## Aim of the exercise:
After locating the line that contains "R61: [113 114" in the records below, write out exactly that line and each line after it through the one that contains "R67: [168 142", and nothing else.

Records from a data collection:
These are the activations of a small neural network, seen along a few directions. Each row is one input.
Each table varies a few parts of the input and shows all the possible inputs, shuffled.
A made-up example of a description, with smaller parts first: one of 6 places along a line, together with either a single point or one of 9 places around a ring or (one of 2 separate values, together with one of 8 places around a ring).
Shared parts are said once, and a part with two or three values counts as separate values.
In the rows, 128 means zero.

Other details of the inputs vary at random and push rows far along two fixed directions, the same in every table; ignore that.

A family of inputs:
R1: [140 122 142 146 130 154  66  55 160 207 105  44 105  63]
R2: [163 145 139 137  65 141 108  80 133 107  72 183 157 163]
R3: [188 133 145 144  70 104  93  85 123 137  53 165 132 180]
R4: [101 126 149 114 156 136  60  29 167 151  73  67 153  68]
R5: [143 124 106 119 136 114 215 219 133 108 216 174 126 137]
R6: [130 148 133  80 128 110 196 141 106 115 138 198 131 193]
R7: [127 124 152 138 147 182  79  67 183 187 105  49 117  70]
R8: [ 66 109  91  76 233 130 176 171 190 146 208  77 108  75]
R9: [136 117 148  86 148 150  57  21 167 159  49  71 114 105]
R10: [172 131 127 203  78 142  76  95 101  80 109 152 174 131]
R11: [ 24  87 103  86 193 157 146 165 141 130 155  64 105  49]
R12: [179 165 123 204  66 143  90 113 103 159 117 130 124 150]
R13: [123 153  97 141 134 143 202 209 109 104 217 195 129 159]
R14: [ 88 120 129 167 151 143  53  42 162 156 123  40 122  63]
R15: [156 147 134 150 102 128 126 119 108  82 110 185 169 137]
R16: [ 73 100 121  28 237 103 161 142 183 101 160 117 128  92]
R17: [202 142 142 201  68 184  98 124 131 124 105 150 137 123]
R18: [164 131 124 137 133 137 194 205 140 108 179 162 127 146]
R19: [170 120 115 162  39 147  98 178 119  93  56 136 133 113]
R20: [112 105 124 122 164 170 108 100 181 165 148  76 115  45]
R21: [107 120 122 129 176 120  94 102 161 210 137  47  93  99]
R22: [157 141 118 221  80 143  90 112 108  90 134 149 142 124]
R23: [ 75 105 122  55 231 103 153 121 178 116 146  88 142  72]
R24: [160 111 104 208  34 139  80 168 103  87  75 123 138 106]
R25: [194 124 124 148  70 131  96  99 155  84  55 174 157 139]
R26: [ 78 141 119  77 111 134 220 234  85 107 164 175 118 163]
R27: [ 42 113 128  39 188 140 162 159 130 176 126  57  86  88]
R28: [139 104 143 138 146 126  67  70 170 222 107  36  94  72]
R29: [123 127 129 133 148  67 170 161  77 122 183 151 137 191]
R30: [188 138 154 153  78  91  70  95 107 125  66 165 134 176]
R31: [118 119 106 120 163  89 194 191 108  63 204 167 161 156]
R32: [ 70 133 110 113 125 108 216 229  53 120 188 151 104 166]
R33: [137 158 141 114 147 131 228 200  94 148 205 170 108 185]
R34: [103 131 120 148 145 167  64  66 178 183 121  50 120  68]
R35: [ 65  99 103 109 224 111 144 134 176 121 192  61 113  66]
R36: [162 154 131 221  73 117  85  93  86 130 123 125 126 148]
R37: [178 161 151 169  73 111  93  82  89 122  75 154 156 156]
R38: [146 117 125 198  44 109  83 153  71 147  75 108 110 147]
R39: [110 146 125 122 151  87 202 171  63 101 207 173 146 193]
R40: [154 152 148 118 107 107 122 114  99 110 109 178 138 172]
R41: [114 109 135 176 154 103  45  53 148 186 107  29 100  87]
R42: [106 140 125 135 134 107 171 148  88  90 191 167 163 172]
R43: [209 143 156 192  73 130 106 131 112 173 102 131 111 168]
R44: [193 130 146 128  82 109  89  88 118 128  61 159 121 190]
R45: [155 132 127 120  99 148 138 115 136  85  97 200 153 149]
R46: [ 93 111 139  50 180 152 103  52 183 139  96  91 123 104]
R47: [137 131 120 141  60 166 131 185  98  95  88 163 129 122]
R48: [164 131 128 110 105 153 129 114 130  76 100 195 143 159]
R49: [101 149 135  70 150 102 196 167 108  84 179 212 145 185]
R50: [ 84  94 114  11 231 122 177 135 191 102 150 116 117 109]
R51: [ 74 130 110 134  96 129 181 207  76 105 166 153 124 147]
R52: [126 137 130  92 143 123 166 158 117  68 153 212 148 156]
R53: [167 129 138 161  38 121  89 157  86 153  47 121 108 154]
R54: [101 116 133 116 154 156 110  88 175 185 150  67 115  65]
R55: [ 54 113 140  34 249  70 177 126 144 168 166  86 113 119]
Each input here is: one of 5 places along a line, together with either one of 2 separate values or one of 9 places along a line.
Question: Changing only the place on the line of 5 turns R3 into R25. The same change can be made to R38. Which row results?
Answer: R24
Question: Changing only the place on the line of 5 turns R30 into R52. The same change can be made to R55. Which row results?
Answer: R15
Question: Which other rows does R49 become when the place on the line of 9 takes its other values? List them by row number.
Answer: R2, R4, R7, R14, R34, R42, R46, R54
Question: Which other rows agree with R32 in the place on the line of 5? List them by row number.
Answer: R1, R6, R9, R12, R27, R33, R36, R37, R39, R40

A family of inputs:
R56: [191 138 138 188  57 121  91 139  95 139  82 135 124 143]
R57: [ 71 108 119  62 222 150 163 139 176 128 172 105 116  78]
R58: [118 144 128 102 131 105 205 197  96 147 183 170 100 180]
R59: [114 115 144 112 172 133  70  62 155 141  91  72 131  86]
R60: [177 137 141 200  69 126  86 111  87 121 100 133 142 154]
R61: [113 114 138  74 167 135 115  80 171 160  94  94 114 110]
R62: [ 61 118 132  31 207 121 171 111 152 149 141 106 111 123]
R63: [165 127 127 137  79 154 125 143 129  95  95 169 145 132]
R64: [138 139 136 151  95 111 138 165  81 131 121 143 126 156]
R65: [ 86 122 140 106 153 131 109  99 137 186 114  73  98 103]
R66: [174 129 115 196  75 126 107 137 114 112 123 146 131 153]
R67: [168 142 126 208  53 161  93 123 101 106 107 139 144 133]
R68: [150 109 140 160 138 139  51  63 154 166  87  45 119  80]
R69: [ 88 101 122  82 158 130 101  94 163 123  96  88 126  91]
R70: [144 151 138 147  98 117 119 101 111 141 126 149 143 151]
R71: [ 79 103 133  32 220 110 180 145 159 134 150 104 116 113]
R72: [157 143 141 165  94 107 118 121  99 116 117 151 155 146]
R73: [ 92 133 106 113 127 103 194 212  88 113 180 164 114 165]
R74: [113 108 124 140 156 168  91  96 171 153 123  52 116  62]
R75: [110 132 130  91 180  89 210 183 120 123 198 156 135 151]
R76: [136 139 116 157  95 107 136 141 109 102 141 164 148 146]
R77: [156 130 112 168  75 121 115 161 111 128 113 140 117 142]
R78: [106 110 125 126 141 165  88 117 167 167 102  51 109  57]
R79: [ 94 119 138 117 167 136 106  79 142 175 135  72 110 110]
R80: [170 137 141 141  76 119 111 120  98  96  76 162 150 160]
R81: [113 121 110  76 143 102 210 202 120  84 172 195 128 175]
R82: [134 138 131  97 163 100 197 182 109  97 181 186 131 176]
R83: [ 75 115 129  70 216 122 175 131 151 174 196  87  96 123]
R84: [191 154 140 179  65 121  97  97 118 141 104 158 145 157]
R85: [117 142 113 112 142 121 220 206 117  99 206 187 142 145]
R86: [157 134 128 144  64 155 115 132 110  86  86 171 152 135]
R87: [119 120 131 154 123 162  60  63 164 145  86  68 145  48]
R88: [125 149 127  84 162 108 208 171 114 115 192 197 122 193]
R89: [109 127 140 103 167 142  78  48 160 160  98  84 121 102]
R90: [157 137 122 166  83 124 100 118 113  85 108 171 143 152]
R91: [ 53 104 109  89 208 121 157 136 146 140 183  78 106 101]
R92: [188 135 122 182  69 129  81 112 129  93  92 167 142 148]
R93: [136 110 123 153 129 132  51  63 179 151  87  67 134  65]
R94: [142 143 125 145 101 149 136 142 110  84 133 178 145 138]
R95: [130 142 121 157  78 147 140 178  94 117 129 147 129 136]
Question: Changing only one part turns R90 into R92. The same change can be made to R94. Which row results?
Answer: R57
Question: Changing only one part turns R63 into R86. The same change can be made to R68. Which row results?
Answer: R60
Question: Describe the family of inputs behind these rows.
Answer: one of 2 separate values, together with one of 4 places along a line, together with one of 5 places along a line
Question: Which other rows does R56 become when the choice among 2 separate values takes its other values? List them by row number.
Answer: R64
Question: Which other rows does R77 become when the place on the line of 4 takes its other values? List them by row number.
Answer: R56, R58, R78
Question: Which other rows does R77 become when the choice among 2 separate values takes its other values? List them by row number.
Answer: R73

A family of inputs:
R96: [ 84 126 127  87 167 142 159 151 138 130 151 118 129  91]
R97: [ 94 115 123  64 173 117 187 179 136 146 159 125  99 140]
R98: [ 79 119 122  82 175 145 147 139 140 113 149 126 118 111]
R99: [ 93 108 127  81 177 100 149 149 130 135 131 107 118 123]
R100: [147 132 122 129 122 134 120 122 155 135 120 132 125 125]
R101: [109 118 128  83 174 121 157 129 160 153 161 121 112 123]
R102: [123 122 129 128 107 132  92 105 121 136  82 112 115 130]
R103: [164 153 133 184  91 122 148 161  79 117 155 167 129 178]
R104: [137 135 140 138 126 144  95  82 121 135 103 117 125 134]
R105: [135 123 121 165 112 150  89 126 130 128 119 105 126  94]
R106: [145 111 132 142 121 125 100 100 139 110  99 109 146 114]
R107: [ 86 117 126  90 162 134 167 136 138 133 154 107 136 106]
R108: [130 128 129 136 116 130  92  79 136 134 106 127 127 129]
R109: [161 160 146 156  85 127 154 150  81 120 136 178 146 172]
R110: [145 128 127 141 125 114  90 100 146 119 100 119 142 114]
R111: [151 150 118 170  87 101 176 184  82 107 182 199 131 190]
R112: [143 120 134 142 125 134  90 114 139 107  94 121 140 100]
R113: [135 131 116 167 113 131  91 113 139 139 122 105 127 109]
R114: [172 149 120 143  84 134 185 204  97  84 153 219 132 178]
R115: [127 129 137 132  97 130 102 117 120 151  84 104 125 113]
R116: [ 82 131 129  80 171 110 188 150 130 144 181 140 128 129]
R117: [128 117 126 137 111 147  98  90 135 114 100 115 136 124]
R118: [124 123 123 149 109 121 114 142 113 144 120 103 109 126]
R119: [148 124 135 139 125 107  91  89 139 130 106 121 139 119]
R120: [155 114 127 140 111 149 109 105 152 130 101 111 130 115]
R121: [ 85 133 122  90 166 124 157 136 146 142 154 117 132 106]
R122: [160 135 115 182  73 124 152 170  88  96 154 168 141 169]
R123: [ 81 127 115  85 174 126 147 124 148 125 152 125 120 125]
R124: [155 130 146 141 136 121  94  92 125 131 103 111 138 124]
R125: [163 132 146 138 124 146 101 100 140 151 107 112 123 128]
Question: Changing only one part turns R106 into R122. The same change can be made to R119. Which row results?
Answer: R111
Question: Describe the family of inputs behind these rows.
Answer: one of 5 separate values, together with either a single point or one of 5 places along a line
Question: Start at R109 and move only the place on the line of 5, one step at a time. The first step leads to R116. Which rows follow, in order?
Answer: R121, R107, R96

## Written solution:
R61: [113 114 138  74 167 135 115  80 171 160  94  94 114 110]
R62: [ 61 118 132  31 207 121 171 111 152 149 141 106 111 123]
R63: [165 127 127 137  79 154 125 143 129  95  95 169 145 132]
R64: [138 139 136 151  95 111 138 165  81 131 121 143 126 156]
R65: [ 86 122 140 106 153 131 109  99 137 186 114  73  98 103]
R66: [174 129 115 196  75 126 107 137 114 112 123 146 131 153]
R67: [168 142 126 208  53 161  93 123 101 106 107 139 144 133]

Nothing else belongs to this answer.